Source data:
================

Each row is a point on a landscape with many valleys, with its height.
From any point a ball takes the steepest step (drop divided by distance) to one of its 4 nearest points. It stops when none of these is lower. Distance is the straight distance between rows; heights are no part of it.
Z283: [  8   3   1   3   9  12   1  -6   0  31  -2  -7   0   1  22 -13   4 -28
   5 -25 -28  -6  23   4 -31 -10  17  -9  22  -2  35 -15  21   9 -27 -12
 -30  25   1  20  17  -9   4  -2 -10  -6 -17   2 -15 -22 -24  21  22   3
 -26  -5   5]  height 41.4
Z297: [ 14  12 -17   1   8  -7  -6  23 -16  12 -15 -13 -18  20  19  -9  29  11
  26  13   1  -5   6 -30 -18   5  21  38 -17   2 -19  -3 -43   3  -5  13
  -2  15  11   4   7  -5  -8 -10  13 -12 -18  14  14  -6  11  12 -22   8
 -10  -6 -16]  height 58.1
Z721: [  0  12  -2   4   4  13  -8  -4   0  29  -7  -1  11  12  24  -7   7 -24
  -5 -17 -16   5  17   1 -19  -4   6 -11  31  -9  46 -12  16  10 -27  -5
 -29  14   5  24  -1 -21  -1   4  -8 -25  -8  -3 -20 -32 -24  17  15   8
 -26  -7   7]  height 35.2
Z262: [  6  -2  11   2  15  15   5 -20  10  -3  20   3   0  -4  -5 -10   2 -24
  -5 -29  -9  -5  18  15 -19 -23  17 -16   8   6  34  -2  22  -2 -22 -14
 -28   5  -7  14  22   9   3  -4 -13  14  -9  -7 -11   5 -22  13  28   8
  -5  -1   9]  height 36.3
Z734: [-14  -8   7   6  12 -21  20 -17 -15  20 -20   9  24 -18   8   0 -26   7
  -6  20   5   4   7  28 -54  28  14   0 -13  29 -23 -11  28 -23  18   1
  17 -13 -16 -35  27   4  37  13 -18  15   2 -34  -1   7  14   0  43 -10
  -4  15  23]  height 35.0
Z394: [-13  15 -20  12 -12 -17 -10  11 -44  15 -46   0   8  -1   7  18  -6  21
   5   7  10 -16  -6 -25  -4  29  -8  15  -5  -8 -36  -8 -11   0   4   1
  22  -4  18 -15  -4 -22   7  32  12  -1   0  -7  11  -8   8 -17 -14  -3
  -7 -12  14]  height 24.8
Z908: [-14 -28  14   6  -9   6  -8 -19  -5   2  -7 -10  16 -17  -6  24 -39  20
  -7 -10  -8 -18 -25  15  21  22 -35 -42  11 -13 -22  18  12   4   6   6
  36 -20  -3 -19   8  14  11  30 -21   0  40 -19   9  31  23 -37 -19 -19
  28   1  24]  height 35.1
Z778: [ 23  -1  -4  -7   9   1  15  23   0  34   3 -21 -30   3  25 -23  21 -12
  35  -2 -23  -8  30  -9 -27  -7  38  19  -1   6  -6  -9  -9  13 -19  -7
 -18  42   0  24  15  -2  -4 -29  -1  -2 -22  30   8 -25  -9  22  -3   0
 -20   0 -13]  height 66.0
Z595: [ 26  -3  -3 -25   7   5   1  29  10   0  14 -10 -35   4   6 -19  25 -11
  14  18 -11  11  -2  -9  16 -19  13  29  -9  12   4  -3 -11  10  -8   0
 -17  19 -11  26 -14  17 -14 -36   7  -7  -8  33   4 -17  -7  13 -12   6
  -8   0 -22]  height 20.2
Z322: [-27 -12  11   2  -8 -16   5 -21 -24  19 -21   3  22 -21   5  22 -40  10
 -12  21   6  -7  -9  28 -24  41 -21 -16   3   5 -22  -3  22  -7  18  10
  34 -32  -6 -40   9   7  34  27 -16   0  16 -39  11   5  19 -27  14 -12
   3   8  29]  height 23.0
Z798: [ -1  13  13  -1  -2  23   0 -31  18 -15  30   7   9   2 -12   5   2 -23
 -30 -26   9  17  15  19   6 -20  -4 -29  36 -16  57   9  10   3 -23   4
 -25 -19  -8  17  -3  -3  -3   8  -2  -4   6 -26 -13   1 -21  -1  12   7
   4   0  15]  height 33.9
Z425: [-18  21 -19   6 -16 -19 -13  -1 -44  17 -51   0  18 -10  13  16 -12  10
  -8   4  10   0  12  -9 -11  36 -16   6   7 -17 -12 -11   6   3  -5  -5
  24 -25  20   1 -15 -17  15  48   9  -3  -5 -32   8 -27  -6 -22  10  -1
 -11 -14  34]  height 23.1
Z939: [  6  10  -3 -19  -8  21 -18   0  11  -7  17  17 -13  -5  -7  -7  13  -4
 -28 -16   4  18   3  -4  41 -10 -22 -17  31 -12  42  18   6  14 -15  -1
 -21 -18  -7  41 -44 -10 -13   3   0 -18  16   5 -12 -19 -28 -12 -16  -2
   6   9 -12]  height 16.6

================

> **WORK ITEM**: A single figure must be given: how many lines of the records above include the string "point".

> **SOLUTION TO THIS TASK**: 2